In the rows, zero is written as 128.
The rows of Z fall into a few groups, and each row is roughly a mix of its group's hidden directions.
Z:
[[181 122 133 119 113 183 164 139 114  99]
 [175  97 126  97 142 157 176 161 130 118]
 [130  95  89 165 154 133 183 111 106 139]
 [129 128 121 128 104  72  59 132 126 126]
 [ 94 149  82 117 119  79  85 146 124 133]
 [ 77 161 168 107 133 144  89 150 123 151]
 [180  96 114 151 125 122 179  95 114 115]
 [143  85 134 135 138 140 190  94 123  94]
 [168 111  80 144  89 128  82 120 142 142]
 [117 135 167 121 112 149  61 164 109 127]
 [118 135 102 133  86 141  54 112 139 124]
 [102  95 122 156 116 100 187 133 105  95]
 [119 132 151 120  89  99  61 118 157 132]
 [ 58 147 126 127 112 116 120 142  83 153]
 [115 139 109 108 184 138 118  75 162 112]
 [160 147 112 112 151 148  63 113 162 139]
 [154  92  89 140 143 174 157 115 166 140]
 [102 123 162 154 109 153 155 162  72 134]
 [ 80 161 109 115  93 122  78 107 109 134]
 [108 192 128  90  99 101 110 140 110 115]
 [110 138 110 137 156 111 125  47 125 122]
 [113 108  74 161 120  78 108  98 135 129]
 [ 91 144 163 103 106 105 183 144 104 111]
 [165  74 149 161 158 128 162 133 143 150]
 [178  71 162 148 121 142 149 150 136 129]
 [143 134  94 117 141 201 150 126 140 158]
 [135 122 139 152 147  89 169 179  89 118]
 [159 130 142 136 110 117  96 203 115 131]
 [156 132 141 151 146 119  79 172 170 152]
 [ 95 100 161 151 103 139 178 160 100 128]
 [ 71 157 128 109 164 126  80 150 125 125]
 [138 122 141 143  71  72 131  97 120 102]
 [126 146 145 116  64  97  93 143 106 100]
 [148 145 138 165  98  97  74 163 118 142]
 [141  95 115 137 162 152 195 110 141 145]
 [107 181  98 100  95 124 135  81 133 147]
 [168  79 130 137 125 152 183 157 128 130]
 [163  93 137 146 143 188 168 142 132 138]
 [143  83 140 139 109 126 183  86 129  98]
 [ 86 115 137 119  90 145 113  91  81  96]
 [131  80 144 165 173 140 159 146 152 153]
 [182 111  95 104 115 161 129  98 163 109]
 [ 74 165 130 121 177 157 120 127 117 155]
 [122  95 110 172 113  70 149 152 130 105]
 [183 105 123 138 173 168 126 121 155 149]
 [ 95 129 182  81 124 133 121  97 130  91]
 [ 56 140 113 134 135 127 137  81 113 147]
 [105 158  91 135 132 165 144  65 119 120]
 [139 115 134 148 102 183 164 156  85 141]
 [180  93 129 166 122 125 145 178 114 124]
 [182 102  85 157 154 154 134 108 134 150]
 [ 91 149 116 148 169 138 174 142  83 139]
 [175  85 146 151 100 154 164 154 116 136]
 [151 112 100 117 154 115 120 118 204 140]
 [110 169 177 119 149 158 114 175 134 145]
 [122 133 158  97  99 102 194 139 114 106]
 [ 94 152 142 132 151 138 137 176  72 149]
 [ 74 169 110 129 126 116  74 135 109 139]
 [ 74 137 159  89 152 127 162 114  99 149]
 [ 53 155 127 132 145 131  99 106 130 153]
 [ 70 153 162 121 112 119  76 145 124 134]
 [ 69 160 146  99 113 118  90 129 107 154]
 [187 132  94 115 124 115  81 101 150 141]
 [ 64 165 145 121 125 113  81 111 125 129]
 [ 96 165 176 111 138 169  97 154 124 143]
 [181  98 126 137 146 180 166 133 137 141]
 [177  98  91 148 121 142  90 109 160 108]
 [205 145 135 122 111 110  94 125 146 118]
 [134 135 177 100 120 118  83 175 122  97]
 [ 70 156 122 128 154 134  98 166  96 145]
 [206 105 120 122 137 141 157 123 153 115]
 [133 152 100 128  90  61 112 142 122 100]
 [170 114 119 108 133 151 164  77 169 129]
 [ 77 137 166 110 138 179 154 124 102 131]
 [ 84 151 163 105  84  99 143 154 104 121]
 [138  98 145 150 164 188 166 131 144 142]
 [135 165 119 114 114  92  63 147 150 144]
 [159 101 117 142 162 178 159 110 159 154]
 [ 75 130 128 125 105  66  99 121 142 144]
 [165 121 135 123  68  71 134 116 129 121]
 [183  89 159 139  97 133 149 145 129  93]
 [122 182 137  78 130 163  97 114 130 152]
 [124 148 126 129 101 133  44 134 143 133]
 [127 132 158 143 175 167 134 181 100 133]
 [142  90 113 109 123 142 190  85 149 132]
 [122 183 118  95 143 117  72 110 150 129]
 [190  81  97 161 117 118 140 117 136 131]
 [196 101 128 119 140 132 153  81 139 125]
 [176 119 135 138 102 147 127 147  83  77]
 [171 107 145 134 122  88 144 111 189 136]
 [103 103 171 134 179 163 120 143 160 146]
 [194 101 127 150 118 148 133 112 110  83]
 [194 108 150 131  79 113 110 149 126 130]
 [107 157 134 118 143 121  72 135 171 171]
 [164 121 114 146 146 143 182 153  87  97]
 [163 168 103  97 100 143  78 103 131 124]
 [137 149 117 123 173 197 109 128 128 154]
 [190 115 132 116  92 172 146 141 128 100]
 [155 158 121 126 106 133  52 142 148 128]
 [104 126 196 100 121 133 119 161 164 139]
 [159  74 152 142 106 148 182 135 133 120]
 [ 75 177  97 115 124 109 119 142  88 128]
 [142 129  91 120 162 146 145  71 166 150]
 [ 80 154  65 105 142 140 126 111 122 148]
 [130 154  87 112  73 137  94  98 119 101]
 [110 117 135 103 122 122 176  90  74 101]
 [122  94 132 163 148  66 144 163 145 141]
 [196 142 132 142 108  94 171 118 135 130]
 [ 87 182 154 109 106 125  94 160 115 122]
 [134 109 159 121 174 167 169 147 145 164]
 [196 124 105 162 113 114 133 171 123 126]
 [172 103 137 142  64 102 106 146 120 131]
 [122 163 118 107 163 124  80  82 162 124]
 [145 122  98 128 101 185  89  86 139 124]
 [ 91 121 123 133 135 129 209 126 106 122]
 [116 132  94 134 181 144 184 108 147 144]
 [100  89 164 146 166 165 166 133 111 115]
 [176 142  78 118  99  89 157 116 130 122]
 [ 98 168 156  95 106 114  79 158 117 118]
 [112 111 180 137 134 152 184 158 103 132]
 [188 164 156 127 153 141 132 171 140 121]
 [130 177  99 123 113 112 115  65 153 125]
 [158  95 126 103  67  83 126 131 126 114]
 [155  81 110 167 161 137 153 166 113 146]
 [114 179 141  87 109 155  77 117 117 132]
 [160  81  87 174 123 162 123 117 136 118]
 [111 144  85 150 126 114 174 103  84  97]
 [ 94 163 101 133  94  89  87 121  98 115]
 [ 63 139 145 150 145 100 159 126  98 148]
 [165 119 134 171  81 124 112 165 141 162]
 [118 126 145 119 195 120 184 115 140 139]
 [ 66 158 163 123 137 133  97 151 110 153]
 [113 162 141 101 183 179 146 121 130 112]
 [182 105 119 153 101 167  88 143 125 144]
 [ 76 151 150 121 106 113  92 173 100 127]
 [122 108  64 150 127  89 156  93 134 126]
 [129 183  80 116 160 105  91 128 121 119]
 [121 157 134 121 104 108  54 124 157 144]
 [ 62 162 122 156 137 114 121 122  86 123]]
Here is one row from each group, named. Which group is each of the other rows in?
[133 172 135  98 110 166  66 117 127 131] | <18>
[138 137 156 160 119  57 103 151 140 120] | <58>
[118 134  91 190 128 127 110 167 143 163] | <70>
[187  80 113 142 108 127 162 128 150 146] | <32>

[164 176 164  84 149 130 132 130 104 101] | <32>
[ 77 145 110 117 113  60 142 142 122 134] | <18>
[ 96 174 152 120 135 112  98 177 148 155] | <18>
[ 51 137 138 107 132 128 136  94 101 129] | <70>
[ 71 141 127 119  83 111  86 121 103 111] | <18>
[155 119 150 119  58 120 101 151 128  96] | <32>
[131 121 148 153 163 163 193 129 100 120] | <58>
[165 153 119  97 183 164 132 111 151 146] | <32>
[193  92 102 158 117 159 136 123 123 113] | <32>
[ 74 139 165 136 152 167 143 132  93 152] | <58>
[148 112 103 134  86 119 143 114  86  71] | <58>
[121 110 141 184 111 134 102 112 176 165] | <70>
· · · · · · ·
◆ Activity
Using the material above, copy every line in which the string "group" occurs.

◆ Task solution
The rows of Z fall into a few groups, and each row is roughly a mix of its group's hidden directions.
Here is one row from each group, named. Which group is each of the other rows in?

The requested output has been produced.